_The problem_. From the first line to the last, return the data exactly as written.

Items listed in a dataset
┄┄┄┄┄┄

A small network was shown many inputs. Here are its activations along a few directions, one row for each input.
Each table varies a few parts of the input and shows all the possible inputs, shuffled.
Descriptions start from the smaller parts, as in this example, which fits no table here: one of 2 separate values, together with either a single point or one of 9 places along a line or (one of 5 places around a ring, together with one of 6 places along a line).
Shared parts are said once, and a part with two or three values counts as separate values.
(in the rows, 128 means zero)

Other details of the inputs shift rows strongly along two fixed directions, in all tables alike. That doesn't count.

Table:
r1: [ 98 102  81 122 163 155 106 160 154 132 141 112]
r2: [120 135 156 146 120  93 130 100 130 117 132 128]
r3: [117 136 149 124 140 115 156  85 127 133 147 135]
r4: [ 96 102  97 120 157 163 121 150 157 143 145 116]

┄┄┄┄┄┄

_Answer space_.
A small network was shown many inputs. Here are its activations along a few directions, one row for each input.
Each table varies a few parts of the input and shows all the possible inputs, shuffled.
Descriptions start from the smaller parts, as in this example, which fits no table here: one of 2 separate values, together with either a single point or one of 9 places along a line or (one of 5 places around a ring, together with one of 6 places along a line).
Shared parts are said once, and a part with two or three values counts as separate values.
(in the rows, 128 means zero)

Other details of the inputs shift rows strongly along two fixed directions, in all tables alike. That doesn't count.

Table:
r1: [ 98 102  81 122 163 155 106 160 154 132 141 112]
r2: [120 135 156 146 120  93 130 100 130 117 132 128]
r3: [117 136 149 124 140 115 156  85 127 133 147 135]
r4: [ 96 102  97 120 157 163 121 150 157 143 145 116]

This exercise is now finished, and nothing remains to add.